Below are the code and all the weights of a small trained network. Each question names an input and a target symbol and asks about switching units off, where a switched-off unit gives its printed mean instead of its output.

import numpy as np


def w(rows, s, z=0):
    codes = np.array(rows[::2]) - 128.0
    scale = np.full(codes.shape[1], s)
    scale[-1] = z or s
    return codes * scale


def f(y):
    return np.maximum(y, 0)


def softmax(a):
    e = np.exp(a - a.max(-1, keepdims=True))
    return e / e.sum(-1, keepdims=True)


def log_softmax(a):
    a = a - a.max(-1, keepdims=True)
    return a - np.log(np.exp(a).sum(-1, keepdims=True))


def net(x, mask):
    ids = ['γδζλμξπστφψ'.index(c) for c in x.split()]
    T = len(ids)
    res = E[ids] + P[:T]
    u = 0
    for l in range(3):
        r = res
        for j in range(2):
            rows = slice(2 * j, 2 * j + 2)
            q, k, v = (r @ M[l][rows].T for M in (Q, K, V))
            z = softmax(np.where(np.tri(T) > 0, q @ k.T / 2**0.5, -1e9)) @ v
            o = O[l][rows]
            res = res + np.where(mask[u + j], z, o[:, -1]) @ o[:, :-1]
        u += 2
        y = f(res @ A[l][:, :-1].T + A[l][:, -1])
        res = res + np.where(mask[u : u + 8], y, B[l][:, -1]) @ B[l][:, :-1]
        u += 8
    return log_softmax(res[-1] @ U[:, :-1].T + U[:, -1])


Q, K, V, O, A, B = {}, {}, {}, {}, {}, {}
E = w([
[185,158,208],'γ',
[168,77,113],'δ',
[83,130,150],'ζ',
[245,205,86],'λ',
[202,169,28],'μ',
[100,189,180],'ξ',
[80,197,82],'π',
[172,67,103],'σ',
[176,57,101],'τ',
[125,71,167],'φ',
[15,44,69],'ψ',
],0.012)
P = w([
[2,110,172],'0',
[35,180,195],'1',
[65,166,176],'2',
[88,168,158],'3',
[130,163,155],'4',
[148,164,133],'5',
[140,169,141],'6',
[160,163,125],'7',
[189,148,98],'8',
],0.0044)
Q[0] = w([
[133,254,157],'L0H0',
[62,15,195],'L0H0',
[84,33,132],'L0H1',
[215,140,249],'L0H1',
],0.006)
K[0] = w([
[214,172,131],'L0H0',
[58,2,200],'L0H0',
[132,135,18],'L0H1',
[221,175,161],'L0H1',
],0.0085)
V[0] = w([
[85,1,231],'L0H0',
[200,47,123],'L0H0',
[84,61,109],'L0H1',
[155,119,29],'L0H1',
],0.0059)
O[0] = w([
[100,58,170,252],'L0H0',
[156,129,76,114],'L0H0',
[214,2,127,208],'L0H1',
[116,118,101,90],'L0H1',
],0.0077,0.0028)
A[0] = w([
[169,235,215,140],'L0N0',
[244,162,125,104],'L0N1',
[176,198,33,78],'L0N2',
[29,112,26,208],'L0N3',
[163,86,209,6],'L0N4',
[190,216,3,77],'L0N5',
[151,123,93,48],'L0N6',
[147,240,209,134],'L0N7',
],0.0049,0.0019)
B[0] = w([
[240,74,249,195],'L0N0',
[215,153,132,192],'L0N1',
[123,176,23,200],'L0N2',
[21,187,35,251],'L0N3',
[175,70,191,184],'L0N4',
[122,186,25,224],'L0N5',
[77,199,55,138],'L0N6',
[211,36,254,191],'L0N7',
],0.0043,0.0022)
Q[1] = w([
[175,108,81],'L1H0',
[63,145,100],'L1H0',
[106,178,135],'L1H1',
[193,246,75],'L1H1',
],0.011)
K[1] = w([
[224,221,120],'L1H0',
[71,108,253],'L1H0',
[171,95,205],'L1H1',
[196,189,175],'L1H1',
],0.0074)
V[1] = w([
[172,128,110],'L1H0',
[116,97,194],'L1H0',
[112,104,251],'L1H1',
[104,172,193],'L1H1',
],0.011)
O[1] = w([
[169,170,188,129],'L1H0',
[148,92,82,160],'L1H0',
[150,19,33,202],'L1H1',
[141,155,2,4],'L1H1',
],0.0079,0.0026)
A[1] = w([
[102,95,43,253],'L1N0',
[181,235,69,126],'L1N1',
[169,62,231,204],'L1N2',
[104,179,214,103],'L1N3',
[56,91,2,201],'L1N4',
[196,54,85,76],'L1N5',
[58,72,36,230],'L1N6',
[223,82,197,111],'L1N7',
],0.006,0.0053)
B[1] = w([
[113,148,30,236],'L1N0',
[144,216,178,171],'L1N1',
[253,131,37,238],'L1N2',
[156,105,92,174],'L1N3',
[84,158,65,236],'L1N4',
[192,81,75,181],'L1N5',
[107,149,54,255],'L1N6',
[236,36,187,180],'L1N7',
],0.0055,0.009)
Q[2] = w([
[77,112,226],'L2H0',
[85,178,64],'L2H0',
[92,194,2],'L2H1',
[177,172,201],'L2H1',
],0.0053)
K[2] = w([
[15,213,45],'L2H0',
[68,55,192],'L2H0',
[3,121,153],'L2H1',
[238,165,183],'L2H1',
],0.0053)
V[2] = w([
[189,51,96],'L2H0',
[103,80,2],'L2H0',
[203,66,82],'L2H1',
[197,78,168],'L2H1',
],0.0079)
O[2] = w([
[157,214,152,231],'L2H0',
[49,89,105,252],'L2H0',
[214,91,64,202],'L2H1',
[254,178,135,116],'L2H1',
],0.0065,0.015)
A[2] = w([
[238,169,137,92],'L2N0',
[157,21,87,118],'L2N1',
[132,136,195,234],'L2N2',
[2,159,159,4],'L2N3',
[179,108,153,160],'L2N4',
[104,112,46,63],'L2N5',
[65,52,55,208],'L2N6',
[116,212,231,102],'L2N7',
],0.0083,0.0029)
B[2] = w([
[34,154,93,196],'L2N0',
[182,130,176,225],'L2N1',
[188,102,139,150],'L2N2',
[70,2,129,173],'L2N3',
[113,89,79,163],'L2N4',
[163,154,149,214],'L2N5',
[139,223,176,250],'L2N6',
[133,55,157,168],'L2N7',
],0.007,0.022)
U = w([
[102,175,90,69],'γ',
[103,112,128,34],'δ',
[77,153,132,254],'ζ',
[112,210,215,131],'λ',
[107,75,225,166],'μ',
[96,195,133,81],'ξ',
[16,76,87,217],'π',
[107,83,118,61],'σ',
[90,56,81,73],'τ',
[198,139,155,114],'φ',
[107,2,112,130],'ψ',
],0.0073,0.0042)

Each question gives the input, a string of symbols that net reads in full, and the target symbol t.
The units are the heads (2 rows each of Q, K, V and O) and the neurons (one row each of A and B). Each row of codes is followed by its name. A weight is (code - 128) times the scale printed after its matrix; where a second scale follows, it is the last column's (O, A, B and U).
mask holds one flag per unit, layer by layer, with each layer's heads first. A switched-off unit (its flag False) gives its mean, the last column of its rows in O or B, instead of its output. The means were averaged over made-up inputs and are rounded, as every weight is.
A unit's drop is (log p(t) with every unit on - log p(t) with that unit switched off) / (log p(t) with every unit on - log p(t) with every unit switched off).
most important unit: the unit with the biggest drop
k most important neurons: the k neurons with the biggest drops, biggest first
top k neurons in layer l: the k neurons of layer l with the biggest drops, biggest first
which heads matter: for each layer, one digit per head in row order, 1 if its drop is at least 0.15 and else 0, layers parted by /
input μ μ φ μ τ, target μ: 2 most important neurons -> [L2N7, L2N6]
input τ γ φ γ μ, target γ: which heads matter -> 00 / 01 / 00
input φ μ σ μ μ, target μ: 2 most important neurons -> [L2N7, L2N3]
input τ φ φ ξ ψ σ ζ π μ, target ξ: 2 most important neurons -> [L0N0, L0N7]
input δ φ φ π, target π: which heads matter -> 00 / 00 / 01
input ψ π φ δ φ φ σ μ, target μ: which heads matter -> 10 / 11 / 01
input φ ζ φ μ π, target π: 2 most important neurons -> [L1N2, L2N3]
input μ φ π φ ξ μ ψ π λ, target λ: which heads matter -> 10 / 01 / 00
input ξ μ μ δ φ φ ψ, target π: which heads matter -> 00 / 01 / 01
input μ φ σ, target μ: which heads matter -> 11 / 11 / 01
input μ μ σ, target μ: most important neuron -> [L2N7]
input μ φ τ, target μ: which heads matter -> 11 / 11 / 01
input σ φ μ γ, target φ: top 2 neurons in layer 2 -> [L2N3, L2N2]
input μ ψ μ μ μ φ, target μ: most important unit -> L2H1
input δ ψ ζ σ ψ μ λ μ φ, target μ: top 2 neurons in layer 2 -> [L2N6, L2N7]
input φ φ ψ, target π: 2 most important neurons -> [L0N3, L2N3]
input φ δ π φ μ λ φ μ, target λ: top 4 neurons in layer 0 -> [L0N0, L0N7, L0N1, L0N3]
input ψ δ μ φ, target ψ: top 3 neurons in layer 0 -> [L0N3, L0N5, L0N2]
input ψ ψ ψ φ, target ψ: top 3 neurons in layer 2 -> [L2N6, L2N5, L2N4]
input μ φ μ μ σ φ γ π, target γ: 2 most important neurons -> [L0N0, L0N7]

» Problem: Each line holding "codes" in the records should be copied out.

» Output below:
    codes = np.array(rows[::2]) - 128.0
    scale = np.full(codes.shape[1], s)
    return codes * scale
The units are the heads (2 rows each of Q, K, V and O) and the neurons (one row each of A and B). Each row of codes is followed by its name. A weight is (code - 128) times the scale printed after its matrix; where a second scale follows, it is the last column's (O, A, B and U).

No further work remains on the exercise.